Below are the code and all the weights of a small trained network. Each question names an input and a target symbol and asks about switching units off, where a switched-off unit gives its printed mean instead of its output.

import numpy as np


def w(rows, s, z=0):
    codes = np.array(rows[::2]) - 128.0
    scale = np.full(codes.shape[1], s)
    scale[-1] = z or s
    return codes * scale


def f(y):
    return np.maximum(y, 0)


def softmax(a):
    e = np.exp(a - a.max(-1, keepdims=True))
    return e / e.sum(-1, keepdims=True)


def log_softmax(a):
    a = a - a.max(-1, keepdims=True)
    return a - np.log(np.exp(a).sum(-1, keepdims=True))


def net(x, mask):
    ids = ['ΔΠΨαβγεηθλμξστφω'.index(c) for c in x.split()]
    T = len(ids)
    res = E[ids] + P[:T]
    u = 0
    for l in range(2):
        r = res
        for j in range(2):
            rows = slice(4 * j, 4 * j + 4)
            q, k, v = (r @ M[l][rows].T for M in (Q, K, V))
            z = softmax(np.where(np.tri(T) > 0, q @ k.T / 4**0.5, -1e9)) @ v
            o = O[l][rows]
            res = res + np.where(mask[u + j], z, o[:, -1]) @ o[:, :-1]
        u += 2
        y = f(res @ A[l][:, :-1].T + A[l][:, -1])
        res = res + np.where(mask[u : u + 4], y, B[l][:, -1]) @ B[l][:, :-1]
        u += 4
    return log_softmax(res[-1] @ U[:, :-1].T + U[:, -1])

Work instructions: Show all lines above holding "where".

Result below:
Below are the code and all the weights of a small trained network. Each question names an input and a target symbol and asks about switching units off, where a switched-off unit gives its printed mean instead of its output.
            z = softmax(np.where(np.tri(T) > 0, q @ k.T / 4**0.5, -1e9)) @ v
            res = res + np.where(mask[u + j], z, o[:, -1]) @ o[:, :-1]
        res = res + np.where(mask[u : u + 4], y, B[l][:, -1]) @ B[l][:, :-1]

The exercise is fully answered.